Work order >>
Return all lines from the entries below in which the word "parts" is present.

::::::

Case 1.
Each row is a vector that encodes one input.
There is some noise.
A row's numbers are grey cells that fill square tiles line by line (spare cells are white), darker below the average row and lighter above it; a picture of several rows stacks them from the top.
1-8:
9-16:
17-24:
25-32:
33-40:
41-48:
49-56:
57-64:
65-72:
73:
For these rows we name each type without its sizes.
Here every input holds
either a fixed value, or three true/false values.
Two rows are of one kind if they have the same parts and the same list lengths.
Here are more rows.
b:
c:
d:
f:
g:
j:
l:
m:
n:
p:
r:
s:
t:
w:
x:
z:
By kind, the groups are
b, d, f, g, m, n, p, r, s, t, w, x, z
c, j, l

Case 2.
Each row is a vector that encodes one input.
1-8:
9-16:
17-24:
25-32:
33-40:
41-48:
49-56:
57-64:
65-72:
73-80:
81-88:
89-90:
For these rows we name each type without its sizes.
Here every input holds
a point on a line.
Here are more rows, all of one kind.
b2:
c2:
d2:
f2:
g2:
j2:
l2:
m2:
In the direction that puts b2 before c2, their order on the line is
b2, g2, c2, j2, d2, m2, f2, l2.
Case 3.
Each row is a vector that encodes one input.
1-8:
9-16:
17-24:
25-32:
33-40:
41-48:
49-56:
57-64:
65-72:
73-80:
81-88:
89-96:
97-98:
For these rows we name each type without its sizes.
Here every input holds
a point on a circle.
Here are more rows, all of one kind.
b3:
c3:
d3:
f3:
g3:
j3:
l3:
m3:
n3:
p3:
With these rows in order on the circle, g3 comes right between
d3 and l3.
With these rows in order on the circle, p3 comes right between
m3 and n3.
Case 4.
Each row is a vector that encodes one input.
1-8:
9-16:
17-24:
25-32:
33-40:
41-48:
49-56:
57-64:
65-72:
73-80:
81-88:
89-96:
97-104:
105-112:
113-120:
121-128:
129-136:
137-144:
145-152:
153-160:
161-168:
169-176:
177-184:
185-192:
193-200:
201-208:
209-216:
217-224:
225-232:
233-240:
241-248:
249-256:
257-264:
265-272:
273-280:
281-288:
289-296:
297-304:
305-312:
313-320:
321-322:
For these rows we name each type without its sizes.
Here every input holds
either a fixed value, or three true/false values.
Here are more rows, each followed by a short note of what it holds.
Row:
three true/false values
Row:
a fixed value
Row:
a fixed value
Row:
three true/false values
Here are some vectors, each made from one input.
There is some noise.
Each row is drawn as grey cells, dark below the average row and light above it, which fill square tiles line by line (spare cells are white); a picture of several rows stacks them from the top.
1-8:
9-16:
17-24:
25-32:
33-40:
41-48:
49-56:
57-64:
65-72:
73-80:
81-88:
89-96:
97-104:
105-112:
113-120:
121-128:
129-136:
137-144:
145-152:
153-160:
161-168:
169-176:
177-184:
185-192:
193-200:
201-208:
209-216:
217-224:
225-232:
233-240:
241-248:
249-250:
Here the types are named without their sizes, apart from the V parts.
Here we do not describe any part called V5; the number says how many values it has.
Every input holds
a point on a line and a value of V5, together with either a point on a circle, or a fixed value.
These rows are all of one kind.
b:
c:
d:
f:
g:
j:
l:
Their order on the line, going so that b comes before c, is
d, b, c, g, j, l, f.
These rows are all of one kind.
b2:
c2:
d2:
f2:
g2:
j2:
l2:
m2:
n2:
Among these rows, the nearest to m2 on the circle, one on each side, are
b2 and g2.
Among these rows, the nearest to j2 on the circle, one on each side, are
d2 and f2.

::::::

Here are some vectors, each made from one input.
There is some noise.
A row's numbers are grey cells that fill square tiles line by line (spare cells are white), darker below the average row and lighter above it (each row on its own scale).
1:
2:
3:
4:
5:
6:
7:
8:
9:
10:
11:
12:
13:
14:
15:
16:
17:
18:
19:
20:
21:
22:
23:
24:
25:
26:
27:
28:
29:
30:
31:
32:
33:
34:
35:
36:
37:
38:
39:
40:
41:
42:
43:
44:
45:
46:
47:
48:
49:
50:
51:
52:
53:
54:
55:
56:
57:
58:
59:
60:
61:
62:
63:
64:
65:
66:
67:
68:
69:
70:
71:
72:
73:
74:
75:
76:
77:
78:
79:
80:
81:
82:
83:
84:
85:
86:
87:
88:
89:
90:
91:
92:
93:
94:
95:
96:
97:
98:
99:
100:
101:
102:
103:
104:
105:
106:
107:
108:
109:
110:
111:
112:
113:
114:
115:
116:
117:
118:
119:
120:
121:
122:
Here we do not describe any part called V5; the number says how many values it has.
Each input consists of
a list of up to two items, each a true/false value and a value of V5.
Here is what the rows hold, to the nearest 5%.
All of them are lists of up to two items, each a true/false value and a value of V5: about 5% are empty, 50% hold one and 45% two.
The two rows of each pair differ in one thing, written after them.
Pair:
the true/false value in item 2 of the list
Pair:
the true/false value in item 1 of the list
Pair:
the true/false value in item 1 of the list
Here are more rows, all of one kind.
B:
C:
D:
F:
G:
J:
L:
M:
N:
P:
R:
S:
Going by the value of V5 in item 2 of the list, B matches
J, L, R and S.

::::::

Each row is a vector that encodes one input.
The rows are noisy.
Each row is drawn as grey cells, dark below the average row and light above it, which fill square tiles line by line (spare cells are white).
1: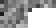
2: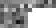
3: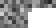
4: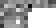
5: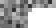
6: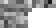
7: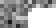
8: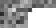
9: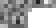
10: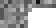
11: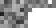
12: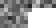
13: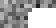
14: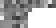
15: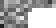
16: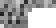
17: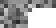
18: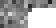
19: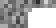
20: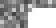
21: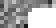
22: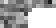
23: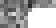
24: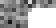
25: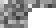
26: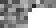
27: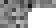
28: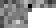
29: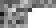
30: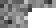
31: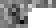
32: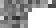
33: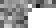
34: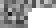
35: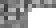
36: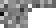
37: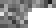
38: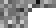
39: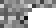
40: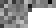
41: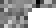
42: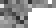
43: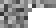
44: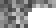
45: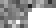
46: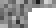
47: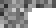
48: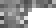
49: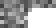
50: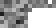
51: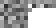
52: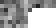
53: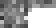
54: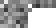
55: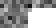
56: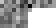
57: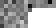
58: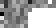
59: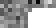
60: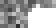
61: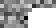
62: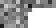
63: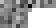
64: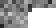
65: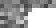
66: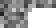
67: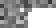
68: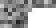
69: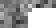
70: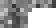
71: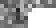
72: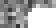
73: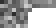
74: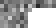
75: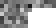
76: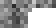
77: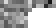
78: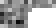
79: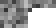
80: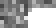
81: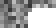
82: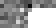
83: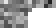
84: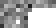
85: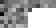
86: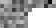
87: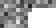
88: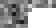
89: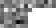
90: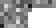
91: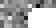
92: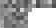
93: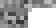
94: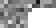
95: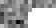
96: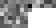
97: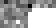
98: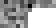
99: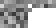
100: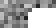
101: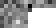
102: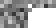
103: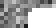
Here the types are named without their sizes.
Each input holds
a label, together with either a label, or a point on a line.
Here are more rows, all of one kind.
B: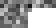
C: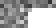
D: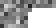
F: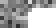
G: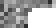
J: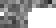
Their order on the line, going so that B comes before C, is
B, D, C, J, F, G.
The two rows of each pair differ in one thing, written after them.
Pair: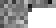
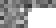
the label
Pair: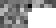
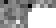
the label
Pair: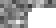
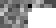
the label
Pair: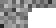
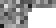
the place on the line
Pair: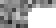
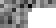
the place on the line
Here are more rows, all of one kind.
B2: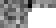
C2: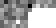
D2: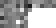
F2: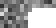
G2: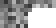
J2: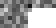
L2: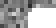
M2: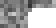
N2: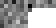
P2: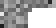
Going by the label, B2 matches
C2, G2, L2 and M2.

::::::

Finished exercise >>
Two rows are of one kind if they have the same parts and the same list lengths.
Here the types are named without their sizes, apart from the V parts.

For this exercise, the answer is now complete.